Source records:

=== Begin Enclosure ===

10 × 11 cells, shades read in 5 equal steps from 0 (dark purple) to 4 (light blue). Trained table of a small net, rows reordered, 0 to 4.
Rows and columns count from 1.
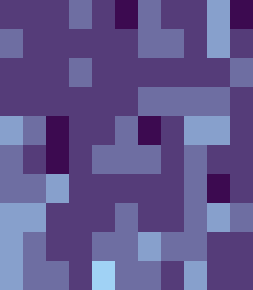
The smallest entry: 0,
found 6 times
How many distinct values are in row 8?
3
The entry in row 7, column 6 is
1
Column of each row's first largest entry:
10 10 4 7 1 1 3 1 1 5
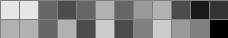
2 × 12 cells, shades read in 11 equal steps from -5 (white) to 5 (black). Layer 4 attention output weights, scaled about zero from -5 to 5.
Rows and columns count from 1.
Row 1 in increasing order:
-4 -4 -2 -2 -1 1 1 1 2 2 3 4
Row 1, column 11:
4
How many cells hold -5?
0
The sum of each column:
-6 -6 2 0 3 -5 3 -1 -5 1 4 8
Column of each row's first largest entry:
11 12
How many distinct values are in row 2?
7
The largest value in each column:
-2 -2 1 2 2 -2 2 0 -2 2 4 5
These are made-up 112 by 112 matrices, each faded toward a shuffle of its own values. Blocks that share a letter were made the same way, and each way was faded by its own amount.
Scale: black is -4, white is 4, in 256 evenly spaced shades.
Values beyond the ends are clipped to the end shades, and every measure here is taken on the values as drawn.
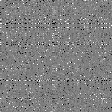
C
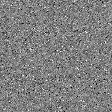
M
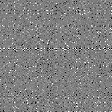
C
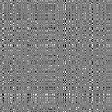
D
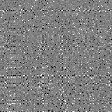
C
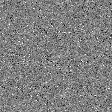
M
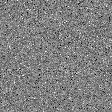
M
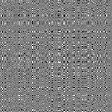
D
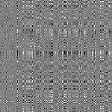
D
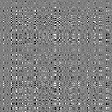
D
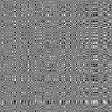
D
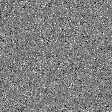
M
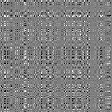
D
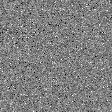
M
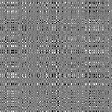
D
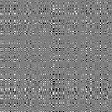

=== End Enclosure ===
=== Begin Enclosure ===

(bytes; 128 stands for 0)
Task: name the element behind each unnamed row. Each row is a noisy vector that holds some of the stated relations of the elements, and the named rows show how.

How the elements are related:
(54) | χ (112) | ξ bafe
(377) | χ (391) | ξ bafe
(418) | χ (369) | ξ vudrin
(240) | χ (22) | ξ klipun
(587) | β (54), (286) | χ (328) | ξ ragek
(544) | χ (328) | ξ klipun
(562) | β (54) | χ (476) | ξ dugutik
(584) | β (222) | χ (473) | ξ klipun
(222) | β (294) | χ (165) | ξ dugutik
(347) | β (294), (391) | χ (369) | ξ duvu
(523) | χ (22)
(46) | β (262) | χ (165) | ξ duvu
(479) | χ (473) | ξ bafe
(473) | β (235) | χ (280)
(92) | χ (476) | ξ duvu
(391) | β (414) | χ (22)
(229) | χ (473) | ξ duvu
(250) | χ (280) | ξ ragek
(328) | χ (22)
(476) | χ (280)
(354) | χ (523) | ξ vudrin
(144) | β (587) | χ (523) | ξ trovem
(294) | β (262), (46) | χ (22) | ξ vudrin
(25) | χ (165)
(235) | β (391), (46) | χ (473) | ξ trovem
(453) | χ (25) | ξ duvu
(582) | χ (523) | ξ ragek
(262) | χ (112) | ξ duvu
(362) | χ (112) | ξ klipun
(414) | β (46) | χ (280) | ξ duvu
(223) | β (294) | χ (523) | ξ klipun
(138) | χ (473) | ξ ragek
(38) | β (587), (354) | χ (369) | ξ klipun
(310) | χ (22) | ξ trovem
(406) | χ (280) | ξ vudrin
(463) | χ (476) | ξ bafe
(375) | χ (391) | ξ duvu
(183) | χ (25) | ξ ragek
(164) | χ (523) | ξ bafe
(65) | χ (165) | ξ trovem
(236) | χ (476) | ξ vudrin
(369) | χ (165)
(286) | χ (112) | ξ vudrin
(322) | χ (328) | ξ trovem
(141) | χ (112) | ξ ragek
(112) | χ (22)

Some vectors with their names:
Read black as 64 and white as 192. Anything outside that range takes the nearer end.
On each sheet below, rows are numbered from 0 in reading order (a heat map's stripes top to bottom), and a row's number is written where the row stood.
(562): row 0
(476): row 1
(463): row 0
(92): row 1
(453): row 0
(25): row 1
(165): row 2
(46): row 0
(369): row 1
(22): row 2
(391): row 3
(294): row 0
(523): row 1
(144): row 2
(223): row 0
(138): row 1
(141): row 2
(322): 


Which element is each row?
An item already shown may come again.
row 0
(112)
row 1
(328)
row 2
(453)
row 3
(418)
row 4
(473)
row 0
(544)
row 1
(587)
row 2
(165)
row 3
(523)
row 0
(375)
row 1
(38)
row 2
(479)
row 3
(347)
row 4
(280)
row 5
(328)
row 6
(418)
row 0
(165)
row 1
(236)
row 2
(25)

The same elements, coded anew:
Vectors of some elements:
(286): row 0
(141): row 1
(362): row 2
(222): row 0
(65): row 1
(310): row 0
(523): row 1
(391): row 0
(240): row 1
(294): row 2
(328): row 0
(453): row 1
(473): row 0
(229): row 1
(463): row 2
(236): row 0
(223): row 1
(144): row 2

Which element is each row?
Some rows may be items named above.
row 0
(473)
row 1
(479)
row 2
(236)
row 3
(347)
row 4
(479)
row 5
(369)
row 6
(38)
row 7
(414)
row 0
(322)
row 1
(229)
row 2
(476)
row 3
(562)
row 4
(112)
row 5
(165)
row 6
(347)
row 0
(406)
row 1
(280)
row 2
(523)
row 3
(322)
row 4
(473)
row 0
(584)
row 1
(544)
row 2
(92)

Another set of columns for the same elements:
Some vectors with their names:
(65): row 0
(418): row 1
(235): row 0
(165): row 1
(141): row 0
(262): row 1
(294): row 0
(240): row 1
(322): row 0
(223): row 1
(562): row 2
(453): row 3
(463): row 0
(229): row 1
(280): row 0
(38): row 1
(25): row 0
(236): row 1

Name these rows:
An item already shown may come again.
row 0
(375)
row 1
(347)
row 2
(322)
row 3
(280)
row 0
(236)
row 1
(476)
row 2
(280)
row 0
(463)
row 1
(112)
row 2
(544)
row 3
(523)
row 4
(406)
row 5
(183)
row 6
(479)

=== End Enclosure ===

◆ Work instruction
Please print the lines above word for word, starting at the one with "10 × 11 cells, shades" and ending at the one with "These are made-up", both included, and without any picture.

◆ Answer to the problem
10 × 11 cells, shades read in 5 equal steps from 0 (dark purple) to 4 (light blue). Trained table of a small net, rows reordered, 0 to 4.
Rows and columns count from 1.
The smallest entry: 0,
found 6 times
How many distinct values are in row 8?
3
The entry in row 7, column 6 is
1
Column of each row's first largest entry:
10 10 4 7 1 1 3 1 1 5
2 × 12 cells, shades read in 11 equal steps from -5 (white) to 5 (black). Layer 4 attention output weights, scaled about zero from -5 to 5.
Rows and columns count from 1.
Row 1 in increasing order:
-4 -4 -2 -2 -1 1 1 1 2 2 3 4
Row 1, column 11:
4
How many cells hold -5?
0
The sum of each column:
-6 -6 2 0 3 -5 3 -1 -5 1 4 8
Column of each row's first largest entry:
11 12
How many distinct values are in row 2?
7
The largest value in each column:
-2 -2 1 2 2 -2 2 0 -2 2 4 5
These are made-up 112 by 112 matrices, each faded toward a shuffle of its own values. Blocks that share a letter were made the same way, and each way was faded by its own amount.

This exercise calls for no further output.